== Segment start ==

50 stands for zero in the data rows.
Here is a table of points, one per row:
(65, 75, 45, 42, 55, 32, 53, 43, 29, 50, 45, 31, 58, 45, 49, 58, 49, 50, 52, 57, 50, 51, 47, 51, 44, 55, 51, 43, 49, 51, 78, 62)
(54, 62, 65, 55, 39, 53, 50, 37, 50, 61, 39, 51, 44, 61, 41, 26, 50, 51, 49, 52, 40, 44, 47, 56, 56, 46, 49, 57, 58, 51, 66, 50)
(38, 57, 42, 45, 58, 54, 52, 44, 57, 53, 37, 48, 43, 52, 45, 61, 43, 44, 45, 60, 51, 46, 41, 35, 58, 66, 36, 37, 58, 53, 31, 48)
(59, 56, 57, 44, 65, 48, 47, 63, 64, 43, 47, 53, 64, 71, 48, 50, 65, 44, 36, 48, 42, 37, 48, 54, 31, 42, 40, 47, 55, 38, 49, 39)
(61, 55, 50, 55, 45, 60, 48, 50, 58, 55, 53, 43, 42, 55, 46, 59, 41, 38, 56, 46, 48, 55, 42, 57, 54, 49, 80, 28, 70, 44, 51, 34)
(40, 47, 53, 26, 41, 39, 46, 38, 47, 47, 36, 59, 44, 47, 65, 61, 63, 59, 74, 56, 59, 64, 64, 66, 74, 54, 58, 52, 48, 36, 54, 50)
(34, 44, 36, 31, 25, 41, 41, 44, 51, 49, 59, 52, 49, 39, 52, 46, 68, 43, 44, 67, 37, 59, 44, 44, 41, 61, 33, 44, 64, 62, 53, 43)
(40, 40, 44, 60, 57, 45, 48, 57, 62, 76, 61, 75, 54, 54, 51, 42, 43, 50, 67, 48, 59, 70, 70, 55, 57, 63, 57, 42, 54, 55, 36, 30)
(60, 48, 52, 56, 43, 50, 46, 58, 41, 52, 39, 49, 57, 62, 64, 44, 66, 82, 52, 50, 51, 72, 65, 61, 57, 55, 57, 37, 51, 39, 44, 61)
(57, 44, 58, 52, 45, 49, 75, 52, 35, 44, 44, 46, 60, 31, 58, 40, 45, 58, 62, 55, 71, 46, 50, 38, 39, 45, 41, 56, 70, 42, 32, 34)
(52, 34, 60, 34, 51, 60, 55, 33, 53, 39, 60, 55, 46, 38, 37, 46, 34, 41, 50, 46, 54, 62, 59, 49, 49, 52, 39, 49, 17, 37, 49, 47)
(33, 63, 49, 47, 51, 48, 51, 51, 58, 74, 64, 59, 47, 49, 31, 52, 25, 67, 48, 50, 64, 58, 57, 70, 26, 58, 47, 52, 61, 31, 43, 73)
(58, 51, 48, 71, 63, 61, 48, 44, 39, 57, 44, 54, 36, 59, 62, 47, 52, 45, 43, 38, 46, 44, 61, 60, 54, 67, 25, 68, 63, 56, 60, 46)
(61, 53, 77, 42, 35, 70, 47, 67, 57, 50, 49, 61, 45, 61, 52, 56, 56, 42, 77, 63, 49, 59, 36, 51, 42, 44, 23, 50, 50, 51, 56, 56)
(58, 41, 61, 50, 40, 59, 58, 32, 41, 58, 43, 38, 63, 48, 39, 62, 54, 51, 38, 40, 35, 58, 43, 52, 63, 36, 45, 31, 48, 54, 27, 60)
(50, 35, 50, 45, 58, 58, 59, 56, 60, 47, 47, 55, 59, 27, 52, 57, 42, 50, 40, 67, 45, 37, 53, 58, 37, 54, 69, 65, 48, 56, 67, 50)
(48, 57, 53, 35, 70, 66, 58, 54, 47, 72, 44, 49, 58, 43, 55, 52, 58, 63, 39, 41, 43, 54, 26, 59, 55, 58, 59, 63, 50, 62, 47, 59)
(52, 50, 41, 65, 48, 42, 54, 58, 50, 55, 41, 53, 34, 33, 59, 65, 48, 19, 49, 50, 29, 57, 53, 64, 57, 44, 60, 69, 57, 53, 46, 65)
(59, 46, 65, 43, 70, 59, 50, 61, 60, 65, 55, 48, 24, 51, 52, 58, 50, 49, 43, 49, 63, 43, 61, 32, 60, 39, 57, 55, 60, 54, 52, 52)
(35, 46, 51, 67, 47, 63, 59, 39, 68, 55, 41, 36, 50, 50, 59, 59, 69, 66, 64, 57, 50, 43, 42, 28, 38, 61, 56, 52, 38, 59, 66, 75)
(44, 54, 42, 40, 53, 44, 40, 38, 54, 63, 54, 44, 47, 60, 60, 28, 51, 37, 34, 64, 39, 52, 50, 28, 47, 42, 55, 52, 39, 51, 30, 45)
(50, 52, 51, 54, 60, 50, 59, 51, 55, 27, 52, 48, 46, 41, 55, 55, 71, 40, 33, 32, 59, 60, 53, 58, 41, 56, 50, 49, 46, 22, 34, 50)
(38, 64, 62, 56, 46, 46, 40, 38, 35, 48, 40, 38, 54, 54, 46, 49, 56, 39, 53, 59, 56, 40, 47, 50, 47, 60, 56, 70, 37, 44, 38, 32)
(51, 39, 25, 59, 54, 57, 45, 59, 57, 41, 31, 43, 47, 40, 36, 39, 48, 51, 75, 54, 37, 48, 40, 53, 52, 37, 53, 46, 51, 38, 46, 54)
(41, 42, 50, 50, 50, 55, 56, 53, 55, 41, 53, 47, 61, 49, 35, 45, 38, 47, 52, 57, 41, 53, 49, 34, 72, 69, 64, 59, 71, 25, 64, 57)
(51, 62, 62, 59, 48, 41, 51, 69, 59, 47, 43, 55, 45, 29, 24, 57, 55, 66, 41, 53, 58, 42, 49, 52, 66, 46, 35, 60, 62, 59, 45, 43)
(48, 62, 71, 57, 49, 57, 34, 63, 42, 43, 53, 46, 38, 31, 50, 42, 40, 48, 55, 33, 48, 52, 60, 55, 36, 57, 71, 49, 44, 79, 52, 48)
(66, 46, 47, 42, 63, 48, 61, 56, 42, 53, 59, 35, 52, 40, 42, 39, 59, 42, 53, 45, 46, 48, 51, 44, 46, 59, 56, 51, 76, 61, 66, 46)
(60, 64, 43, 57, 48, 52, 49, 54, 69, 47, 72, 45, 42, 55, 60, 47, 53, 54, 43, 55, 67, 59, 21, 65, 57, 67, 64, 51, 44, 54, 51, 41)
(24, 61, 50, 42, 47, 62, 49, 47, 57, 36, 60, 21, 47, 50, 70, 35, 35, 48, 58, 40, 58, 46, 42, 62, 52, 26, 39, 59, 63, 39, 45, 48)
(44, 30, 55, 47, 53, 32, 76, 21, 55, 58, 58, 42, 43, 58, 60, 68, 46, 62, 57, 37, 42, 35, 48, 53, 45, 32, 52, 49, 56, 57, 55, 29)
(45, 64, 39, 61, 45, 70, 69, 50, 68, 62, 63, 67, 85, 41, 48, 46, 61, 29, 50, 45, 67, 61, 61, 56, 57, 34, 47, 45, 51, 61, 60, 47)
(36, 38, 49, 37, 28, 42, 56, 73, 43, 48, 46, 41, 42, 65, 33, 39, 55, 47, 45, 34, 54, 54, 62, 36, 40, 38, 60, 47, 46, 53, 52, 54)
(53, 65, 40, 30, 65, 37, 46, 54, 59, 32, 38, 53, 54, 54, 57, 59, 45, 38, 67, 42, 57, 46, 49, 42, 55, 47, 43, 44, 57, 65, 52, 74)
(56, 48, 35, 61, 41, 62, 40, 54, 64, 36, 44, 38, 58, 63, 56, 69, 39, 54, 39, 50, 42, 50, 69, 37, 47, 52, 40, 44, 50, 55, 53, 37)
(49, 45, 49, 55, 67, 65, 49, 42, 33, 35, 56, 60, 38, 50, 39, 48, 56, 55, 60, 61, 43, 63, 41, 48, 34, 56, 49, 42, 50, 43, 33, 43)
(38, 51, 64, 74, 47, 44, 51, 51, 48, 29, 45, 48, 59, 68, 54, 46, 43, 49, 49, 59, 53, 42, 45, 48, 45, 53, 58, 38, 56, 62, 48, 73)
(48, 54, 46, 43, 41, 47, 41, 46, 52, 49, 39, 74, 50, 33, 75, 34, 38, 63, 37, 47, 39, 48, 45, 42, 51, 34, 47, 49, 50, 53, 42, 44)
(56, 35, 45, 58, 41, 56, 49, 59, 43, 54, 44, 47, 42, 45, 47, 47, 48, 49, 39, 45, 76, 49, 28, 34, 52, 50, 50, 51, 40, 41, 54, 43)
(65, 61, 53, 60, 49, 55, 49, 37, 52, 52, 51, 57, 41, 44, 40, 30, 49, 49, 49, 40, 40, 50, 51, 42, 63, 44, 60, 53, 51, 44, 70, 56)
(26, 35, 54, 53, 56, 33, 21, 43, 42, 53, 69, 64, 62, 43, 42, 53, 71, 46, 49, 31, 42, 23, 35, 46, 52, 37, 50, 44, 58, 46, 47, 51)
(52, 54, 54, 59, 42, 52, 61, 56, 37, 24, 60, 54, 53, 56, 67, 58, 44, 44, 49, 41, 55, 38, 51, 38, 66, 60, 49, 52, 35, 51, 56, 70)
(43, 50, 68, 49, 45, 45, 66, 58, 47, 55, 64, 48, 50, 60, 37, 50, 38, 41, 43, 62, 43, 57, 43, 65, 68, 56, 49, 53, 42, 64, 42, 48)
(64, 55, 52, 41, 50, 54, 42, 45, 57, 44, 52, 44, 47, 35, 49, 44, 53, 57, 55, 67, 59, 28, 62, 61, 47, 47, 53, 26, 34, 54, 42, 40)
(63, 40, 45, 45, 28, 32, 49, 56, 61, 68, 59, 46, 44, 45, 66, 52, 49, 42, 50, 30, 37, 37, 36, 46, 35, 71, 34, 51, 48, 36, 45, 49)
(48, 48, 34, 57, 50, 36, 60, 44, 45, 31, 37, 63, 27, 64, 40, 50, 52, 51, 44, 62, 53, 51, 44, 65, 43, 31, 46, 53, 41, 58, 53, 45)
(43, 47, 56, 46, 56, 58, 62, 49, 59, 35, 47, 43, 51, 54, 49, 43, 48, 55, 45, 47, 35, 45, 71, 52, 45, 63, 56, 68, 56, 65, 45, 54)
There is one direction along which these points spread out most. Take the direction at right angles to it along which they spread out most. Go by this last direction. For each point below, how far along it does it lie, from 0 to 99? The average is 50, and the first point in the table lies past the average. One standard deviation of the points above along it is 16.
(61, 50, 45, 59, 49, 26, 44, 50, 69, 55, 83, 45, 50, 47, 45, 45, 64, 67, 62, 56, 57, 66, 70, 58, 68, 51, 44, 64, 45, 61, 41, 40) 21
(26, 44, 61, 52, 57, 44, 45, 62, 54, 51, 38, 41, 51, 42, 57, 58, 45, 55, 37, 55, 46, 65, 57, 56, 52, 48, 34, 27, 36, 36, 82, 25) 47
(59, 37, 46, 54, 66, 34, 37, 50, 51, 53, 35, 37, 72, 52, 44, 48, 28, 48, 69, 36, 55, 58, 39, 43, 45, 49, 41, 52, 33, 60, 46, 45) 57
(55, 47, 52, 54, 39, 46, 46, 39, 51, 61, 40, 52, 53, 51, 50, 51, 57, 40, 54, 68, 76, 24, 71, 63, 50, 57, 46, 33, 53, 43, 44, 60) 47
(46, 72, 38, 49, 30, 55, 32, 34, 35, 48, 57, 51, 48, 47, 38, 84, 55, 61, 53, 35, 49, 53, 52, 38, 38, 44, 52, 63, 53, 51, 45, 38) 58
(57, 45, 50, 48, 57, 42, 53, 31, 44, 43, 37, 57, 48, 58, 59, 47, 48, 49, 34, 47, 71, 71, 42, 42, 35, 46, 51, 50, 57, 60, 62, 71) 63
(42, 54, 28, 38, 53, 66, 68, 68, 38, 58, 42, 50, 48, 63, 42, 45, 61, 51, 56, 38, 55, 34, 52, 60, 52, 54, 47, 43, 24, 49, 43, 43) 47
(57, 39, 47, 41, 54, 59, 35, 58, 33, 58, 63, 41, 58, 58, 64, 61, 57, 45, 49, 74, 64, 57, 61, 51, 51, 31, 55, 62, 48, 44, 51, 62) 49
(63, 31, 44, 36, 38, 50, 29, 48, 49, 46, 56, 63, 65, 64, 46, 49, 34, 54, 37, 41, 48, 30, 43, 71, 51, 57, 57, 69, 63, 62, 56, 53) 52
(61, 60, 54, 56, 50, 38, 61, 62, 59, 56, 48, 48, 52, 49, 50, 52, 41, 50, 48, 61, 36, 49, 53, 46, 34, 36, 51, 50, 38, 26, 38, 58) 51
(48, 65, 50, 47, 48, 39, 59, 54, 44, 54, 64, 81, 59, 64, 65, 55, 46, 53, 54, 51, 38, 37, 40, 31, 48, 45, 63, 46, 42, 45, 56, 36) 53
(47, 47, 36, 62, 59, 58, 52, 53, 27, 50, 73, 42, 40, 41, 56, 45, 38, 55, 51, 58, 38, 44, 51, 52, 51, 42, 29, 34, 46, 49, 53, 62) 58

== Segment end ==

The problem:
Your answer should be exactly the lines of the data above, from the first through the line containing "51, 66, 50)".

Result for this exercise:
50 stands for zero in the data rows.
Here is a table of points, one per row:
(65, 75, 45, 42, 55, 32, 53, 43, 29, 50, 45, 31, 58, 45, 49, 58, 49, 50, 52, 57, 50, 51, 47, 51, 44, 55, 51, 43, 49, 51, 78, 62)
(54, 62, 65, 55, 39, 53, 50, 37, 50, 61, 39, 51, 44, 61, 41, 26, 50, 51, 49, 52, 40, 44, 47, 56, 56, 46, 49, 57, 58, 51, 66, 50)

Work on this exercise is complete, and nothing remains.